Records contained in a dataset
[Start of section]

Each row has a name. After each piece below comes the name of the row it's from, unless a question asks for something else. Each question is about the rows just above it. Places in a row count from 0.

Z621: [144  79 100 131 144 153 106 164 138 170 196 198 113 105 140  85  99 132
 128 115 130 135 123]
Z332: [144  79 100 131 129 155 162  50 114 170 196 198 113 105 140  85  99 132
 123 131 124 124 129]
Z566: [ 85 198 130 135  79 106 196 124 113 128 131 100 153 170 144 115 105 138
 140 144  99 132 164]
Put [ 79  85  99 100 105 106 113 115 123 128 130 131 132 135 138 140 144 144
 153 164 170 196 198] back in order: which row is it? -> Z621
Where does [ 85 198 130 135  79 106 196 124 113 128 131 100 153 170 144 115 105 138
 140 144  99 133 164] differ from Z566, and what was there? -> 21, [132]
[ 79 106 196 124 113] is in which row? -> Z566
Where do [144  79 100 131 144 153 106 164 138 170 196 198 113 105 140  85  99 132
 128 115 130 135 123] appear? -> Z621

Z206: [141 114  82 147 117 186]
Z386: [122 155 180 149 102 154]
Z173: [108 149 147 110 150 161]
Z394: [113 152 130 133 111 197]
Z198: [146  82 117 114 147 132]
Where does [108 149 147 109 150 161] differ from Z173, and what was there? -> 3, [110]
The row with [ 82 117 114 147] is -> Z198
Where does [145  82 117 114 147 132] differ from Z198, and what was there? -> 0, [146]

Z643: [141 117 147 120 151 129 123 132 148 147  96 137 147 160  83 131 161  87
 164 157 108 162 127 104 139 159 147 161 112 142 140 135 148 148 147  93
 162 110 124 130 109 132  81 117]
Z346: [147 163 137 120 109 133 123 121 111 116 133  87 116 123 147 128 135 131
 119 136 141 104  96  92 124 125 116 123 141 112 121 134 117 106 120 141
 128 115  87 125 137 171 125 135]
Z208: [ 97 130 112  90 129  91 131 133 145 141 161 181 140  79  90 117 125 151
 172  70  98 166 153 187  97  74 138  65 114 141 130 115 124 122 107 124
  85 138 178 114  98 180 129 103]
Z616: [ 85 151 103 143 141 181  65 172 153 117 129  70 138 115  96 178  90 166
 124 124 112 130 133  74  98  97 141 114 187  91 131 180  98 114 161 130
 145  79 140  90 125 122 129 107]
Z348: [140 142 168 175 152 153 125 144 156 143 138  89 128 106 137 147 164 154
 116  86 137 115  79  84 157 154 138 127 120 158 155 170 151 141 158 180
  83 114  70 154  94 158 140  92]
Z93: [ 97 130 103  95 129  91 123 133 145 141 161 181 140  79  90 117 125 151
 172  70  98 166 181 172 133 124 150 135 106 143 133 122 146 156 130  97
 144 144 178 130 118  91 124 121]
Z619: [ 97 130 112  90 129  91 131 133 145 141 161 181 140  79  90 117 125 151
 172  70  98 166 153 187  97  74 138  65 114 141 130 115 124 122 107 124
  85 143 178 114  98 180 129 103]
Z664: [107 121 101 152 152 135 129 140 147 145  83 119 143 174 102 138 161  82
 147 175 113 145 104  82 152 173 154 173 117 140 145 142 145 149 156  89
 167 113  97 138 128 126  79 124]
Z280: [125  82 160 131 145  91  90 129 133 144 139 157 143 114 139 141 118 147
 120 100 129 134 146 162 152 132 146 128 111 152 141 133 159 164 148 149
 111 144 157 149  97  64 160 103]
Changed Z346: [147 163 137 120 109 133 123 121 111 116 133  87 116 123 147 128 135 131
 120 136 141 104  96  92 124 125 116 123 141 112 121 134 117 106 120 141
 128 115  87 125 137 171 125 135]. Place and old value: -> 18, [119]
Put [103 129 180  98 114 178 143  85 124 107 122 124 115 130 141 114  65 138
  74  97 187 153 166  98  70 172 151 125 117  90  79 140 181 161 141 145
 133 131  91 129  90 112 130  97] back in order: which row is it? -> Z619
Which row holds these entries in another order? [148 147  93 162 110 124 130 109 132  81 117 141 117 147 120 151 129 123
 132 148 147  96 137 147 160  83 131 161  87 164 157 108 162 127 104 139
 159 147 161 112 142 140 135 148] -> Z643
q: [ 97 130 112  90 129  91 131 133 145 141 161 181 140  79  90 117 125 151
 172  70  98 166 153 187  97  74 138  65 114 141 130 115 124 122 107 124
  85 138 178 114  98 180 129 103] -> Z208
Put [143 115 107 103 145 131 187 114  65 166 178 141  74 140 161  90 130  98
  79 122 129 130  97  85 112 153 114 124 133  70 151 125 141  90  97  98
 181 129 180 117 138 124 172  91] back in order: which row is it? -> Z619
q: [141 118 147 120] -> Z280

Z560: [140 127 108 194 140  94]
Z510: [ 78 163 116  94 194 140]
Z865: [135 116 168  78 118 180]
Z366: [116  70 107 147 153 110]
Z851: [ 99 129 120 143 161 111]
q: [ 78 163 116  94 194] -> Z510
One entry of Z366 was changed: [116  71 107 147 153 110]. Where, and from what? -> 1, [70]
Which row holds these entries in another order? [ 94 108 127 140 140 194] -> Z560
The row with [ 94 194 140] is -> Z510
Where does [ 77 163 116  94 194 140] differ from Z510, and what was there? -> 0, [78]

Z659: [122 138 130 158]
Z752: [129 122 138 158]
Z823: [129 122 138 156]
Z60: [ 59 165 139 107]
Where does [122 138 129 158] differ from Z659, and what was there? -> 2, [130]
Where does [ 59 165 139 108] differ from Z60, and what was there? -> 3, [107]
q: [122 138 130] -> Z659
Put [122 129 138 158] back in order: which row is it? -> Z752
q: [ 59 165 139] -> Z60
[138 130 158] is in which row? -> Z659

Z776: [115 125 157 124 118 153  97  83  87 106  99 106 114 142 110 115 126 105
 101 107 171 121 118  79 113 137 159 150 134 141]
Z547: [ 91  84 183 107 101 172  85  90 106  69  57  79  91 156  75  84  91 126
 121 130 147 185 111  89 131 188  74 145 179 170]
Z977: [117 113 144 153  77 120 149 174 177 105  99 122  89 115 112 111 101 112
 118 107 128  78 145 175 109  93 162 133  97 110]
Z712: [141  99 138 156 141 153 179 135 146 130 145 133 145 139 184 148 142 135
  84 128 169 133 128 141 140 145  48 153 142 142]
Z772: [135  99 133  85 139 130 145 169 184 142 142 146 145 128 145 138 128 148
 156 142 133 135 153 179 140 141  48 153 141 141]
Z196: [145 171 138 171  87 114 146 137 126 147 144 154 112 105 161 152 153 155
 156 152 126  86 142 132 149  67 167 119  76  82]
Z942: [ 91  84 183 107 101 172  85  90 106  69  57  79  91 156  75  84  91  71
  70  70 200 106 120  91  83 153 166 179 145 162]
Which row holds these entries in another order? [140  48 146 128 184 169 145 139  85 138 142 179 141 148 142 130 153  99
 128 141 153 145 133 145 156 135 141 133 135 142] -> Z772
q: [142 142 146 145 128 145 138] -> Z772
The row with [ 91  84 183 107 101 172  85  90 106  69  57  79  91 156  75  84  91  71
  70  70 200 106 120  91  83 153 166 179 145 162] is -> Z942

Z692: [ 90 153 143 135 144  98 140  85 112 122 122]
Z843: [ 92  94 132 182  66 108 154  95 134 199 121]
Z161: [146 106 124 119  87 176 129 178 131 155 100]
Z608: [101 136 129 123 119 120 132  51 111 126 113]
Z549: [154  93 132  95  66 134  94 199 182 121 108]
Z901: [131 135 135 140 128 154 145 203 124 153 116]
Put [ 66  93  94  95 108 121 132 134 154 182 199] back in order: which row is it? -> Z549
Put [108 154  93 132  95  66 134  94 199 182 121] back in order: which row is it? -> Z549

Z970: [141 131 166 153 108  96 121 140 147 108 179 120 139 127 147  86 125 145
 147 109 147  72 102 128 147 142 108 143 167 147 157 159 143 154 109 155
 109 128 131 181 105 119 127  94 106 135 142 139 135]
Z176: [141 131 166 153 108  96 121 140 147 108 179 120 139 127 147  86 125 141
 125  61 137 150 102 128 147 142 108 143 167 147 157 124 143 154 109 155
 109 128 131 181 105 119 127  94 106 135 142 139 135]
Z101: [149 118 167 115  98  98 145 127 151 118 159 109 141 122 174  82 108 115
 127  63 130 119  92 128 116 147 114 144 166 136 154 150 154 147 115 116
 108 100 140 188 119 117 117  90  94 127 117 142 144]
Z163: [109 143 161 144 151 130 136  86 119 103 178 115  99  97 119 166 113  98
  86 106  99  99 152  93 106  88 118 146 118 154 163 158 119 122 126 102
 136 109  72 146 169 159 140 155 119  98 106 129 144]
Z663: [ 93 115 145 119 103  98 126 169 136 159 118 130 144  97 140 166 109 113
  86 158 144  86 106 118 146 136  88  99 129 154 119 151  99  72 106  98
 143 155 122 163 106 178 119 119 109 102 161  99 152]
Put [152 119 130  93 106 106 103  98 146 118 119  99 154 129 119 136  99  99
  86 155 144 102 140 109 158 122 163 115 119 151 106 126 143 113 161 136
 178 144 169  72 159  88 166 146 109 118  98  86  97] back in order: which row is it? -> Z163
q: [113  86 158 144  86] -> Z663
One entry of Z663 was changed: [ 93 114 145 119 103  98 126 169 136 159 118 130 144  97 140 166 109 113
  86 158 144  86 106 118 146 136  88  99 129 154 119 151  99  72 106  98
 143 155 122 163 106 178 119 119 109 102 161  99 152]. Where, and from what? -> 1, [115]

Z287: [ 82 174 157 159 158 186 179 188 164  87 139 146 207 132  73 111 154 108
 137  83 172 105  70 110]
Z271: [132 159 108 104  83 188  70 172 146 179 164 154  87 111 174 157 186  73
 139  82 207 158 137 110]
Z915: [ 86 129 162 164 102 124 145 164 149 132 155 140 146 118 143 139 134 108
 129 123 141 147 161 149]
One entry of Z271 was changed: [132 159 108 104  83 188  70 172 146 179 164 154  87 111 174 157 186  73
 138  82 207 158 137 110]. Where, and from what? -> 18, [139]
[134 108 129 123 141 147 161 149  86 129 162 164 102 124 145 164 149 132
 155 140 146 118 143 139] is which row reordered? -> Z915
[162 164] is in which row? -> Z915
[172 174 159 139  87 110 104  82 132 108 157  73  70 146 207 137 154 186
  83 158 164 188 111 179] is which row reordered? -> Z271
Which row holds these entries in another order? [108 137  83 172 105  70 110  82 174 157 159 158 186 179 188 164  87 139
 146 207 132  73 111 154] -> Z287

Z655: [ 79 125 147 140  92 126 142 136 173  95]
Z46: [152 110 102  92  64 140  86  79 125 146]
Z490: [152 110 102  97  64 140  86  79 125 146]
Z408: [186 159  65 105  58 136 131 111 105  61]
q: [152 110 102  97  64 140  86  79 125 146] -> Z490
Changed Z408: [186 159  65 105  58 137 131 111 105  61]. Place and old value: -> 5, [136]

Z121: [ 62 129  77  76 128 124 134 130 118 141 156  97 101 166 176 129 101 126
  93 126 155 123 148  83 115]
Z69: [ 77 124  83 130 123 141 129  97 126  76 133 156 128  62 148 115  93 101
 166 126 138 124 176 155 101]
Z468: [ 77 124  83 130 123 141 129  97 126  76 133 156 128  62 148 115  93 101
 166 126 129 118 176 155 101]
One entry of Z121 was changed: [ 62 129  77  76 128 124 134 131 118 141 156  97 101 166 176 129 101 126
  93 126 155 123 148  83 115]. Where, and from what? -> 7, [130]
Where do [ 77 124  83 130 123 141 129  97 126  76 133 156 128  62 148 115  93 101
 166 126 138 124 176 155 101] appear? -> Z69
[101  77 124  83 130 123 141 129  97 126  76 133 156 128  62 148 115  93
 101 166 126 129 118 176 155] is which row reordered? -> Z468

[End of section]

- [How to complete this task] Reproduce, character for character, only the lines of the preceding data that start at the line with "129 123 141 147 161 149]" and end at the line with "Changed Z408: [186", both included.

- [Result]
 129 123 141 147 161 149]
One entry of Z271 was changed: [132 159 108 104  83 188  70 172 146 179 164 154  87 111 174 157 186  73
 138  82 207 158 137 110]. Where, and from what? -> 18, [139]
[134 108 129 123 141 147 161 149  86 129 162 164 102 124 145 164 149 132
 155 140 146 118 143 139] is which row reordered? -> Z915
[162 164] is in which row? -> Z915
[172 174 159 139  87 110 104  82 132 108 157  73  70 146 207 137 154 186
  83 158 164 188 111 179] is which row reordered? -> Z271
Which row holds these entries in another order? [108 137  83 172 105  70 110  82 174 157 159 158 186 179 188 164  87 139
 146 207 132  73 111 154] -> Z287

Z655: [ 79 125 147 140  92 126 142 136 173  95]
Z46: [152 110 102  92  64 140  86  79 125 146]
Z490: [152 110 102  97  64 140  86  79 125 146]
Z408: [186 159  65 105  58 136 131 111 105  61]
q: [152 110 102  97  64 140  86  79 125 146] -> Z490
Changed Z408: [186 159  65 105  58 137 131 111 105  61]. Place and old value: -> 5, [136]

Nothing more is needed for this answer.